Given records>
======

A small network was trained on made-up records. Each row is its average activation on records with the value named, seen along a few directions.
Values that are neighbours, or in one group, have similar rows; names and order tell nothing.
In the rows, zero is written as 500.
Strong random noise was added to every row along 5 fixed directions; ignore it. To show where, here is one row again and again, with new noise each time:
[430 405 585 463 681 578 348 300 554 332 558 376 529 583 486 557 489 287
 573 397]
[552 400 514 587 745 578 596 483 482 441 592 554 587 584 485 552 421 312
 551 520]
[478 628 612 477 439 367 540 626 604 485 525 524 506 465 558 441 504 525
 460 548]
[536 580 669 567 635 466 576 607 461 449 561 602 603 522 499 547 496 329
 446 536]
[440 584 537 387 605 590 618 536 574 493 463 614 501 478 410 476 527 449
 522 363]
[528 559 680 539 748 579 624 572 422 422 542 639 641 520 411 605 503 264
 468 449]
[524 424 616 598 848 637 439 373 366 394 585 581 603 660 455 607 503  79
 509 437]


Field LOFI:
led: [506 422 427 554 603 509 527 468 464 455 519 539 584 605 508 470 468 416
 565 552]
tikiv: [477 634 611 390 263 423 283 386 469 563 442 402 413 445 502 484 586 557
 430 522]
lavu: [512 504 550 445 519 402 525 518 467 421 465 365 560 287 399 582 475 541
 454 516]
dagiv: [495 617 733 485 446 433 451 596 541 408 407 512 671 295 460 643 504 616
 410 431]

======

What the task requires> From the records above, please extract every line and repeat it exactly.

Worked solution>
A small network was trained on made-up records. Each row is its average activation on records with the value named, seen along a few directions.
Values that are neighbours, or in one group, have similar rows; names and order tell nothing.
In the rows, zero is written as 500.
Strong random noise was added to every row along 5 fixed directions; ignore it. To show where, here is one row again and again, with new noise each time:
[430 405 585 463 681 578 348 300 554 332 558 376 529 583 486 557 489 287
 573 397]
[552 400 514 587 745 578 596 483 482 441 592 554 587 584 485 552 421 312
 551 520]
[478 628 612 477 439 367 540 626 604 485 525 524 506 465 558 441 504 525
 460 548]
[536 580 669 567 635 466 576 607 461 449 561 602 603 522 499 547 496 329
 446 536]
[440 584 537 387 605 590 618 536 574 493 463 614 501 478 410 476 527 449
 522 363]
[528 559 680 539 748 579 624 572 422 422 542 639 641 520 411 605 503 264
 468 449]
[524 424 616 598 848 637 439 373 366 394 585 581 603 660 455 607 503  79
 509 437]


Field LOFI:
led: [506 422 427 554 603 509 527 468 464 455 519 539 584 605 508 470 468 416
 565 552]
tikiv: [477 634 611 390 263 423 283 386 469 563 442 402 413 445 502 484 586 557
 430 522]
lavu: [512 504 550 445 519 402 525 518 467 421 465 365 560 287 399 582 475 541
 454 516]
dagiv: [495 617 733 485 446 433 451 596 541 408 407 512 671 295 460 643 504 616
 410 431]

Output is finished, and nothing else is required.